In the entries below, find the line with "205 140 131" and the line with "[235 120 138"; give again those lines and every line between them, exactly.

Segment Start: Given records

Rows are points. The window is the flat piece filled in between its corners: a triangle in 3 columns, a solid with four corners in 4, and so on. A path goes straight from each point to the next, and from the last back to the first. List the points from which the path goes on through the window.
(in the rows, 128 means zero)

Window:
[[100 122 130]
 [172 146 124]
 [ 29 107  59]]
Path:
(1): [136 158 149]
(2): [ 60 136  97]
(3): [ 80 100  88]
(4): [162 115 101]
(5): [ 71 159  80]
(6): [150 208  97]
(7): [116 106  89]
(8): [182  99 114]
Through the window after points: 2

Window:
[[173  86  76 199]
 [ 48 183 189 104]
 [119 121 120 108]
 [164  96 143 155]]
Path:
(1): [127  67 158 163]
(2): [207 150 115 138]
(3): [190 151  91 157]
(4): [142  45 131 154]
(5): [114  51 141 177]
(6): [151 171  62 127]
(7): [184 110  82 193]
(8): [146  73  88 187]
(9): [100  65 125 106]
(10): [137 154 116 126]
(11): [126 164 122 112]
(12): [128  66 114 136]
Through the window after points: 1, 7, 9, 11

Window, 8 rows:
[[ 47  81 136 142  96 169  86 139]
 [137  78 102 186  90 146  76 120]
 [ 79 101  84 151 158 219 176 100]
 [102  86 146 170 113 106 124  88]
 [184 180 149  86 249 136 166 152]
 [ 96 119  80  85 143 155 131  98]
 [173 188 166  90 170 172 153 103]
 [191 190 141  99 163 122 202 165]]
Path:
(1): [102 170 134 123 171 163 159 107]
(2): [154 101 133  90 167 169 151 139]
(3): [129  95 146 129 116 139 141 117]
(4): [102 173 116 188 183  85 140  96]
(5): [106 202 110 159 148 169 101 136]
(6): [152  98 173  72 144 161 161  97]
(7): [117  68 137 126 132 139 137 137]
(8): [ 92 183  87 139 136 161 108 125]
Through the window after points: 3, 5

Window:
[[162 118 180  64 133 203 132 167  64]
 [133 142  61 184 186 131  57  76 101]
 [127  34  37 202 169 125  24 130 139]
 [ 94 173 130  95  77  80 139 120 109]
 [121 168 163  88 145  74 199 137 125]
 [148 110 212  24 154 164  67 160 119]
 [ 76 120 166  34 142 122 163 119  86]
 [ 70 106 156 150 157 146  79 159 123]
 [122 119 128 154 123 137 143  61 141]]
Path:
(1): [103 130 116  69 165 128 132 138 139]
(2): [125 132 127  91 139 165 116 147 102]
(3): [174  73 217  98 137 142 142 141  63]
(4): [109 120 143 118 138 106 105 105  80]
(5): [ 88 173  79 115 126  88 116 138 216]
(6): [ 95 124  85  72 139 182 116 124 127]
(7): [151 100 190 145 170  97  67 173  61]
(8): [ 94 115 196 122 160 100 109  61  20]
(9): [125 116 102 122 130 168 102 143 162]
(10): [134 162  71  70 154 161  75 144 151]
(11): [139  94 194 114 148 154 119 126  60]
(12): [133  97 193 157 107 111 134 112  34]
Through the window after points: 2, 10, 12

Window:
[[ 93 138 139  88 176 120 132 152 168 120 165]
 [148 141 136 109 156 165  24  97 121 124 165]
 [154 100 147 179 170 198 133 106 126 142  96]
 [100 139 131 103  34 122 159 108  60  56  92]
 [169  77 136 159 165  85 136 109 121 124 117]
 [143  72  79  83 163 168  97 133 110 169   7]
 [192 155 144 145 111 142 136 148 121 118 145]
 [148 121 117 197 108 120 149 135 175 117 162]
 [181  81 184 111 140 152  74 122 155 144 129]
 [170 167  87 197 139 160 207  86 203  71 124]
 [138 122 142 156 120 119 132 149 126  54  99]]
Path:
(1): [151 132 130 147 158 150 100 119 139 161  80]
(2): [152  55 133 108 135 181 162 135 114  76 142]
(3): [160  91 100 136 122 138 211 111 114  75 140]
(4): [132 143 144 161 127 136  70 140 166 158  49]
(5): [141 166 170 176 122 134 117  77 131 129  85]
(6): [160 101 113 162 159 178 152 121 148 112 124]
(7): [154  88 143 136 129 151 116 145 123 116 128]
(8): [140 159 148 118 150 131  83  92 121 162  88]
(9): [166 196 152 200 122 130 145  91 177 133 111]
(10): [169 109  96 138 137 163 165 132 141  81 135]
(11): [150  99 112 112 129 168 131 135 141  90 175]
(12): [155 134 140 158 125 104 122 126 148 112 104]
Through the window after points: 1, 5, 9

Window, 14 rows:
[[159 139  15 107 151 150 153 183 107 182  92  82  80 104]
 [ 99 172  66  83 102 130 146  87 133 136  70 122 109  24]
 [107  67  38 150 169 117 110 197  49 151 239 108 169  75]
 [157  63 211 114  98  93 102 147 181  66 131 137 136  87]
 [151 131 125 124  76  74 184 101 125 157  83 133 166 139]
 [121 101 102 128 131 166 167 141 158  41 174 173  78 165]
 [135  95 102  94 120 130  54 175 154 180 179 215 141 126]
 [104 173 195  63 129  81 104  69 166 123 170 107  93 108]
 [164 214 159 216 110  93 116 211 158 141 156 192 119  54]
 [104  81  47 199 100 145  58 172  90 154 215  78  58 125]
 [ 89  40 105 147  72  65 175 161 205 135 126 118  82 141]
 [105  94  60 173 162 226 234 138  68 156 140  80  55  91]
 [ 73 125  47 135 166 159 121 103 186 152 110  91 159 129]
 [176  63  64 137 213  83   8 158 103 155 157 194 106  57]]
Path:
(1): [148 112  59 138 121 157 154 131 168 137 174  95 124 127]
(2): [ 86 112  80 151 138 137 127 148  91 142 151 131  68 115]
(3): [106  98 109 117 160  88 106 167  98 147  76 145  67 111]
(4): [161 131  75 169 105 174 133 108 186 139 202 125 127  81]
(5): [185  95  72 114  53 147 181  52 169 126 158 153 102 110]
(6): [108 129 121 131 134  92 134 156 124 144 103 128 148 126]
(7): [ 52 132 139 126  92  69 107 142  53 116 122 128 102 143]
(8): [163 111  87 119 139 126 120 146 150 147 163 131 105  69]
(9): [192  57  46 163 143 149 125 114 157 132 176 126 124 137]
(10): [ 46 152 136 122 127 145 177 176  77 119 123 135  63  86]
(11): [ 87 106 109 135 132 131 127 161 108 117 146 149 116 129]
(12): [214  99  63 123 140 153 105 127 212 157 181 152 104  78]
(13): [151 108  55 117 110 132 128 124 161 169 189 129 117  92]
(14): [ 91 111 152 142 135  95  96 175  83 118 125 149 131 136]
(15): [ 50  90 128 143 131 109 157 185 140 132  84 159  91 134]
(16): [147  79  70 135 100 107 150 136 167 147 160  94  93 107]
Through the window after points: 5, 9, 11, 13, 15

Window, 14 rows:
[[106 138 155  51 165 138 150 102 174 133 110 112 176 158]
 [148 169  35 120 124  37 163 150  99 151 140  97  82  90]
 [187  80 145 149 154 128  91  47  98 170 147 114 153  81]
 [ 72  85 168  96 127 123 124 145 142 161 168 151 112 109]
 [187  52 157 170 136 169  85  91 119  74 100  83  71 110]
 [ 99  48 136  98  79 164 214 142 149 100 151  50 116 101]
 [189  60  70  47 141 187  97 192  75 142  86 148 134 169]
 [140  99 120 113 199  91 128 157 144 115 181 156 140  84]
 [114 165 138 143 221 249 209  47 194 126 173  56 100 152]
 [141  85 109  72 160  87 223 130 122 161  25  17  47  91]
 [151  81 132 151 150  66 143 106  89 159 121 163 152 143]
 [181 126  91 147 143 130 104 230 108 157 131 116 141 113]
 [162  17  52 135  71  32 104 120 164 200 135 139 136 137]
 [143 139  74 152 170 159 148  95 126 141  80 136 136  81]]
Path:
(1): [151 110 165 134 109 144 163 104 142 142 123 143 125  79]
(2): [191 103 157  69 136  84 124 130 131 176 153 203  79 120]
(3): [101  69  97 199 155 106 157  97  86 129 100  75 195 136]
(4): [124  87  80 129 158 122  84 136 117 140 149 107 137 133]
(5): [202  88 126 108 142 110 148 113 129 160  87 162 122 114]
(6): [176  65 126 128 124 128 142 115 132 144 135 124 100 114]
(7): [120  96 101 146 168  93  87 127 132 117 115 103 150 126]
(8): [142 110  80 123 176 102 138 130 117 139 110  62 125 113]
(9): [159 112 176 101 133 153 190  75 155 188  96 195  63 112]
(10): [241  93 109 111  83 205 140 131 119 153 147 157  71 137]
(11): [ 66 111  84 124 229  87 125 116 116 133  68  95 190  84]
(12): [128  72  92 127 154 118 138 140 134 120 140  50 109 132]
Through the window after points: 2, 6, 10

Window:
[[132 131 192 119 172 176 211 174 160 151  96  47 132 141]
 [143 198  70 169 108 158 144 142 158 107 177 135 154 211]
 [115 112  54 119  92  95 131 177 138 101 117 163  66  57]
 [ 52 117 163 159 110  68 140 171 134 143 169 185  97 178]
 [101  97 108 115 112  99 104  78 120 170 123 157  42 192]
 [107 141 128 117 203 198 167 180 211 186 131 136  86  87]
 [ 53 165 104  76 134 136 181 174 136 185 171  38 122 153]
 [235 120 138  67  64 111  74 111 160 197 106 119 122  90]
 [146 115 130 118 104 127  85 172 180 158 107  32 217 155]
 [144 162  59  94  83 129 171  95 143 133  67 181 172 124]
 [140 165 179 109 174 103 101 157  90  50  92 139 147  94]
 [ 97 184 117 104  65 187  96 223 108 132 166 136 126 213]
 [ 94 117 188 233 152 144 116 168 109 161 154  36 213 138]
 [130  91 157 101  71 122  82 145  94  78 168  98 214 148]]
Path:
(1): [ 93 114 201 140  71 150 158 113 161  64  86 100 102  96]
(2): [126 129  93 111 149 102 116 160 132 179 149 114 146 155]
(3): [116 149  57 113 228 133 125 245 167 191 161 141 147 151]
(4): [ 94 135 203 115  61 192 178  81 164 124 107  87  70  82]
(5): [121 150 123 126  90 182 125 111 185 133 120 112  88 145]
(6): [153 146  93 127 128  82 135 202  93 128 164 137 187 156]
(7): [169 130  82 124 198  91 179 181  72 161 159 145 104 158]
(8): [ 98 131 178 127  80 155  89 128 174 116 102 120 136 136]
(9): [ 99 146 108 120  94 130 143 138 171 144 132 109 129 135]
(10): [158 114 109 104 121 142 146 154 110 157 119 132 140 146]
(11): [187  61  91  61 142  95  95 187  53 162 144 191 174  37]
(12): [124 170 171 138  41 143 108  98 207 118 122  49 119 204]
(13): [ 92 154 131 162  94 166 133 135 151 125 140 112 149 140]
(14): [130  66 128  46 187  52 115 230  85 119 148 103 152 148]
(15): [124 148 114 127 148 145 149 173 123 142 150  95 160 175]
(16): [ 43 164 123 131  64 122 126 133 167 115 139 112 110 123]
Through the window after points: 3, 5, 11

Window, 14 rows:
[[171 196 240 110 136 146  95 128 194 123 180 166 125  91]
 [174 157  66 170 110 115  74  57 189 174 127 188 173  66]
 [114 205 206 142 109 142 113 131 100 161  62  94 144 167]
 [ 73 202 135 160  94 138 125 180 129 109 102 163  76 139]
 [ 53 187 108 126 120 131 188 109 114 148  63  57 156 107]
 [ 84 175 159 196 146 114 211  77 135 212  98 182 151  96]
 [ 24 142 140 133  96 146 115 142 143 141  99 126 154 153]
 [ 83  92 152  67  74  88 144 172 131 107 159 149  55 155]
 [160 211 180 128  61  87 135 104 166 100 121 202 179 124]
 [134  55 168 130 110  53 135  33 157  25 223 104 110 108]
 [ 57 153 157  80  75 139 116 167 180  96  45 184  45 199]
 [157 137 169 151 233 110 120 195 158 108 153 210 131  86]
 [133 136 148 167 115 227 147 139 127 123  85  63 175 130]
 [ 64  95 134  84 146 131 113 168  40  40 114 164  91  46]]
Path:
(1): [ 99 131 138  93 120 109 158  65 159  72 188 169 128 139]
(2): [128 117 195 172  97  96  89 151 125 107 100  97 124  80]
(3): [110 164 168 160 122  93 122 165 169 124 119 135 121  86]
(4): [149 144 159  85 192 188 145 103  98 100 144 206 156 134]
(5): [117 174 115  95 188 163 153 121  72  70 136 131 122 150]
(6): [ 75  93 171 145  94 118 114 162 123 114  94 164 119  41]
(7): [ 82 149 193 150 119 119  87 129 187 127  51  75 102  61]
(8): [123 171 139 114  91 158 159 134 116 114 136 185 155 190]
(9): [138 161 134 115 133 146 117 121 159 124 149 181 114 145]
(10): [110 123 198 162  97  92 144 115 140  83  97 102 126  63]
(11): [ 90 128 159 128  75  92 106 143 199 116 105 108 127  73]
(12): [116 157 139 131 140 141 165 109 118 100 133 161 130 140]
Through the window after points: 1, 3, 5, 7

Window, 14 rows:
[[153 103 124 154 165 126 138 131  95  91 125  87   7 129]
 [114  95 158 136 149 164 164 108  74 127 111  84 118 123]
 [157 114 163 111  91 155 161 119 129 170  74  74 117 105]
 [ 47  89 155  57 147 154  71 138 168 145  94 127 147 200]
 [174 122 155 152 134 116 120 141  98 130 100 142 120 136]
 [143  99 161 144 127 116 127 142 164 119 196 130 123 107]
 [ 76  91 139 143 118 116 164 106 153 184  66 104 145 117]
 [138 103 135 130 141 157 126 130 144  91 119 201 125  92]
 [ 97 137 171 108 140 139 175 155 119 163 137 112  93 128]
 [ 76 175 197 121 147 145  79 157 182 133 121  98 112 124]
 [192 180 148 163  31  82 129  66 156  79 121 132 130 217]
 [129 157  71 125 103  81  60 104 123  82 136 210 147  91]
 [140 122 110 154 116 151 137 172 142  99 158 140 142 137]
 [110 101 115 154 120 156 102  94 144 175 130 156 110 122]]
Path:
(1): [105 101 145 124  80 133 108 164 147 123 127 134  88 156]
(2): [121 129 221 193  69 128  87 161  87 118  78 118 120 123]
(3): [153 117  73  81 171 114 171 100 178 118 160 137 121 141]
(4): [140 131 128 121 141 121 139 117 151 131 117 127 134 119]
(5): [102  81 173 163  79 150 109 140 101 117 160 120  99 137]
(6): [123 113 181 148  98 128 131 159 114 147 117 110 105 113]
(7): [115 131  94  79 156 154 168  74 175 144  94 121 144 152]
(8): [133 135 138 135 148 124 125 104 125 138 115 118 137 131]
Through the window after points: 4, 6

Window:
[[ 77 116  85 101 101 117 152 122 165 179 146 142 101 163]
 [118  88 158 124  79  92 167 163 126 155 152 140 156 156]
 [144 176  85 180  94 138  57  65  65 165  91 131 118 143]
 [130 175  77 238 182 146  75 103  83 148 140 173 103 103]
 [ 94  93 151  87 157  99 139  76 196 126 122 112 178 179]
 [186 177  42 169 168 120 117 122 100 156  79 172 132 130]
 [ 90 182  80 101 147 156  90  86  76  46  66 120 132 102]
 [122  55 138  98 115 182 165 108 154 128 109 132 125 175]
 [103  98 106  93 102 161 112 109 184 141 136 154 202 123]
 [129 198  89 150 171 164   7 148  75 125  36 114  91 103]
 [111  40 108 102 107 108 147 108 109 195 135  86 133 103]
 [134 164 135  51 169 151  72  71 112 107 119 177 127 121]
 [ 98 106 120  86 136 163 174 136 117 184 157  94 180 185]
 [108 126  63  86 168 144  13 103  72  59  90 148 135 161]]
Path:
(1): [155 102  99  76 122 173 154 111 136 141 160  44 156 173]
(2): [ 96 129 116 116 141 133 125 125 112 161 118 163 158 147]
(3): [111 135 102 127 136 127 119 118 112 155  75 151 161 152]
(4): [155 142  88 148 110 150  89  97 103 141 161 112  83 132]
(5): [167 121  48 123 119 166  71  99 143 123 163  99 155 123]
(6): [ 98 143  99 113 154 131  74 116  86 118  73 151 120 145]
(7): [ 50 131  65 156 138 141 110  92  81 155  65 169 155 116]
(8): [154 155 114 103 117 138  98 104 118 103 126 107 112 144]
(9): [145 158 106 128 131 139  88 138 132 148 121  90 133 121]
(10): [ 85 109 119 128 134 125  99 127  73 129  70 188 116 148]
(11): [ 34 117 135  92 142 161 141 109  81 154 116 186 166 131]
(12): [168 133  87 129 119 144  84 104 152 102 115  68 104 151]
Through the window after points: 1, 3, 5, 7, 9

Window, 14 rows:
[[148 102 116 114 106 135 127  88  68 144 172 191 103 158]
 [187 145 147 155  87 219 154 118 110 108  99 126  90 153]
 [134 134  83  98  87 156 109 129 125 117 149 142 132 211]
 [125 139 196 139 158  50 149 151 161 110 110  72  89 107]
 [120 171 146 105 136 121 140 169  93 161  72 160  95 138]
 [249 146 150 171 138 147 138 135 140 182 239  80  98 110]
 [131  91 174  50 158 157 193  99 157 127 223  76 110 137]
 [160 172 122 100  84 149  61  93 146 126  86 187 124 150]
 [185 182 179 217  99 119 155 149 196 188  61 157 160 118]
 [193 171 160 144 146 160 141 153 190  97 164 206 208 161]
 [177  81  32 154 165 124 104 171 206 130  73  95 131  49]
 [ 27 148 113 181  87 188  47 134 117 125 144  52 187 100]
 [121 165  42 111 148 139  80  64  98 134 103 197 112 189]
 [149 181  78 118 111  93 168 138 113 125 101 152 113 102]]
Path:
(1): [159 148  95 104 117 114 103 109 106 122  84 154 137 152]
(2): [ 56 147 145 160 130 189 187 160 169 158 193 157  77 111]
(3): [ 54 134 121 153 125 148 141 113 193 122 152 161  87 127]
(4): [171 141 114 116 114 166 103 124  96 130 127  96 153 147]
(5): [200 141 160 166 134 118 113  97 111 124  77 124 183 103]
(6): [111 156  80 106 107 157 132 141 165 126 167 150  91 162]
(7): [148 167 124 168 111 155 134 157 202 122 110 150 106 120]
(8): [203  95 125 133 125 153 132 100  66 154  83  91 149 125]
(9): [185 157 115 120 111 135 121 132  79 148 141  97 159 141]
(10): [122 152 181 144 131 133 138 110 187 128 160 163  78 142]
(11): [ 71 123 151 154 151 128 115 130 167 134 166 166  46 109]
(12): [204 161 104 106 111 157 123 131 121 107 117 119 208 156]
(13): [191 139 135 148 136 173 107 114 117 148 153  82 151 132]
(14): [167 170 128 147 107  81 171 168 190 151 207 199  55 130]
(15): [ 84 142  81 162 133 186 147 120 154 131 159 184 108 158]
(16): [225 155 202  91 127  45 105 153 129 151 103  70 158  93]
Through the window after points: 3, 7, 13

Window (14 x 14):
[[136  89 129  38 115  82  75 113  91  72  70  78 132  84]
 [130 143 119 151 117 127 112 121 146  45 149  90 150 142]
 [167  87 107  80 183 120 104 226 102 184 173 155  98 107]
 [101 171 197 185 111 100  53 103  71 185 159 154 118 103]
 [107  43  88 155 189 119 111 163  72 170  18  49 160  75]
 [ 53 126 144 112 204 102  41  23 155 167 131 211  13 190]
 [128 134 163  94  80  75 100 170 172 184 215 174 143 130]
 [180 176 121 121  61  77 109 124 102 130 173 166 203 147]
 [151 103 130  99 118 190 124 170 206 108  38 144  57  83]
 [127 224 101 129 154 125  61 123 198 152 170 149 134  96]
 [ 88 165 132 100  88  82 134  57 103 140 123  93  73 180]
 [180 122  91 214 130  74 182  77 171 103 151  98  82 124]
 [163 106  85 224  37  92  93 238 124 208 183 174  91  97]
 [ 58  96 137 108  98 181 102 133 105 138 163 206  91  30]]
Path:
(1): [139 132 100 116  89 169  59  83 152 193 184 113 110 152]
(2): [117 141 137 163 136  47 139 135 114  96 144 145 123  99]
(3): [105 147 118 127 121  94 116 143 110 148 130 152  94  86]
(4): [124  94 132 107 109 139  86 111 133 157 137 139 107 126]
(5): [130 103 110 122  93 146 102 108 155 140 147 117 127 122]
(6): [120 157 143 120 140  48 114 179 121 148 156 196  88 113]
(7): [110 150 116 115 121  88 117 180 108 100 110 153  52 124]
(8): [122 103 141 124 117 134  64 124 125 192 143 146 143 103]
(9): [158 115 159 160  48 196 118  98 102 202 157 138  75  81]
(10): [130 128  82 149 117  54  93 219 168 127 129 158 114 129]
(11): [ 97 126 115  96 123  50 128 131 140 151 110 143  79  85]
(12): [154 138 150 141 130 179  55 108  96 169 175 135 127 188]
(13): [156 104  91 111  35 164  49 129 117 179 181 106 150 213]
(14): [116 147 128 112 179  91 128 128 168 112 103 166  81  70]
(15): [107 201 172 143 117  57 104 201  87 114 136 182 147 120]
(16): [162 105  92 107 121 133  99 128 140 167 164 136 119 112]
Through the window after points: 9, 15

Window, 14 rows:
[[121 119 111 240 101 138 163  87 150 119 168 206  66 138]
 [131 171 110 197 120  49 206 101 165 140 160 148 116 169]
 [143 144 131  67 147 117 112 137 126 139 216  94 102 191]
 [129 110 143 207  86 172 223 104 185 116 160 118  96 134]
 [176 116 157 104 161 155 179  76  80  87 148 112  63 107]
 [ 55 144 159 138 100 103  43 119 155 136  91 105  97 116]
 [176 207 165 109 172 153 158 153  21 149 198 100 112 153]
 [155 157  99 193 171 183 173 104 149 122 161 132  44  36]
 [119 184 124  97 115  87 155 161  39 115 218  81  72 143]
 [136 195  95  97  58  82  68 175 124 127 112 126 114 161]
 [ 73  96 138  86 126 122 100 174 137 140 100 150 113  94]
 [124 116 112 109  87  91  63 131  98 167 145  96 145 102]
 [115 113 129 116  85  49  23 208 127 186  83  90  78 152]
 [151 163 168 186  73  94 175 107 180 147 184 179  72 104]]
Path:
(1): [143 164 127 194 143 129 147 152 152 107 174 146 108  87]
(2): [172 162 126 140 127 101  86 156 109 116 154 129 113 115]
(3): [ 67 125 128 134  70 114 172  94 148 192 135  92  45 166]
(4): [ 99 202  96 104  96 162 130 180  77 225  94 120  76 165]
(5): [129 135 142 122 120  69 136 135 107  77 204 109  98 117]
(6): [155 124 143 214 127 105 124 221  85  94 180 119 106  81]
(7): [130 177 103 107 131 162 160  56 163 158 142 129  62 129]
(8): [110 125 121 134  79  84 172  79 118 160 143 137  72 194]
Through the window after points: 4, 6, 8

Segment End: Given records

## Written answer:
(10): [241  93 109 111  83 205 140 131 119 153 147 157  71 137]
(11): [ 66 111  84 124 229  87 125 116 116 133  68  95 190  84]
(12): [128  72  92 127 154 118 138 140 134 120 140  50 109 132]
Through the window after points: 2, 6, 10

Window:
[[132 131 192 119 172 176 211 174 160 151  96  47 132 141]
 [143 198  70 169 108 158 144 142 158 107 177 135 154 211]
 [115 112  54 119  92  95 131 177 138 101 117 163  66  57]
 [ 52 117 163 159 110  68 140 171 134 143 169 185  97 178]
 [101  97 108 115 112  99 104  78 120 170 123 157  42 192]
 [107 141 128 117 203 198 167 180 211 186 131 136  86  87]
 [ 53 165 104  76 134 136 181 174 136 185 171  38 122 153]
 [235 120 138  67  64 111  74 111 160 197 106 119 122  90]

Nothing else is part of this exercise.